┌──
Every row gives one point. Each table stands for the endless flat space through its points: a line for two points, a plane for three, and so on. The two share one point or none. Which?

First, 2 rows:
[[ 17   0 -12]
 [ 14  -4 -10]]
Second (2 x 3):
[[  5  -7 -10]
 [ 11 -17  -2]]
They share: [  8 -12  -6]

First (4 x 6):
[[-25 -23 -46 -29  -4 -17]
 [-34  12 -21  -3 -10  -6]
 [-25  29 -10  10 -22   9]
 [-15  -9 -24 -21   0 -15]]
Second:
[[-10  15 -16  -8   8 -19]
 [-21 -11 -21 -17  -7  -3]
 [-13   9 -17  -9   9 -15]]
They share: [-16   0 -19 -14  -4 -10]

First:
[[  5 -20  24 -12  23   7  31 -21]
 [ -4 -11  18 -18  11  22  16  -6]]
Second:
[[-11 -10  17  -4   8  15   3 -18]
 [-11 -21  29  -7  21   8  10  -5]
 [  1  -6  11 -16   6  23  19 -20]]
They share: [ -1 -14  20 -16  15  17  21 -11]

First:
[[ -7  -4 -35  -4  -9 -15 -14 -40   6  12  24]
 [-21  21 -32 -13   0  35 -23  -6 -35  -7   2]
 [ 23 -10 -16 -31  17  -2 -18 -21  -8 -13 -10]
 [-26  11 -30  -9  -4  -2 -22 -28  -9   0  20]
 [-17  -7   1  -6  16 -34 -11 -27  13   8  16]]
Second:
[[ -7  -2 -18 -23   8   6 -35 -24 -23  -4  10]
 [  0   2 -13 -25  14  16 -11 -11 -26  13   3]
 [ 16 -26 -32 -33   1  28  -7 -21  -8  11  -3]
 [-10  -6  -9 -23  -6 -10 -39 -43 -22 -16   8]
 [  3  -4  -3 -27  -1   7  17 -21 -16  14  -9]]
They share: no point

First (5 x 14):
[[-16  40  51  50 -13   7  17 -31  -6 -31  28   4  26 -22]
 [-14  31  21   0  18  27  -1 -10   2 -14  21 -13   1 -14]
 [ 27  21  36  23  -1   7   3 -37  21   9  15 -40  41 -26]
 [ 33  -6 -11 -26  24  22  15   0  39  15  -3 -42   6   3]
 [ 28  13  32  41 -18  -8  17 -36  18  -1  20 -30  51 -19]]
Second (2 x 14):
[[ 15  28  20   5   6   5   9 -24  21 -12  16 -23  20 -14]
 [ 19  34  21   1   7   1   5 -29  24 -13  17 -26  22 -17]]
They share: [  7  16  18  13   4  13  17 -14  15 -10  14 -17  16  -8]

First (6 x 18):
[[-22   6  -1 -24  11  12  24  16  -9   1   0  -2 -28  10  18 -31  23 -15]
 [-10  15  10 -12 -12  14  40 -15  -8   9  11 -14 -22  -1  22  -4  38 -18]
 [ -9  30  -2  -3 -27  15   7 -15  23 -27 -16  19   1 -44 -31 -23   1  -9]
 [-10  22  -7  -3 -14  11  20  -4   1 -21 -10   3 -17 -12  -4 -24  15 -19]
 [ -1  -7 -11 -10 -13  46   7 -14  -8   3  23  24 -38   3  11  -7  38 -26]
 [-12  12  -5 -15 -12  30  -2  -3  17 -15  -4  31 -11 -29 -22 -26   7  -9]]
Second:
[[-23  34  22 -32 -18  22  35  -6   9   3   3  11  12 -30   5 -16  24   6]
 [-30  25  11 -21 -14  23  33 -27  22  -2 -20  17   7 -22  -7  -5  11  -6]
 [-16  31  16 -40 -19  16  29   7   1   9  18  13  -1 -37   0 -25  29  -3]
 [ -8  24  16 -32 -16  14  21   4   0   3  21   9 -11 -30   3 -22  28  -7]]
They share: no point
└──
PROBLEM REQUIREMENTS:
Check each line of the records for the string "They" and copy those that have it.

ANSWER FOR THE TASK:
They share: [  8 -12  -6]
They share: [-16   0 -19 -14  -4 -10]
They share: [ -1 -14  20 -16  15  17  21 -11]
They share: no point
They share: [  7  16  18  13   4  13  17 -14  15 -10  14 -17  16  -8]
They share: no point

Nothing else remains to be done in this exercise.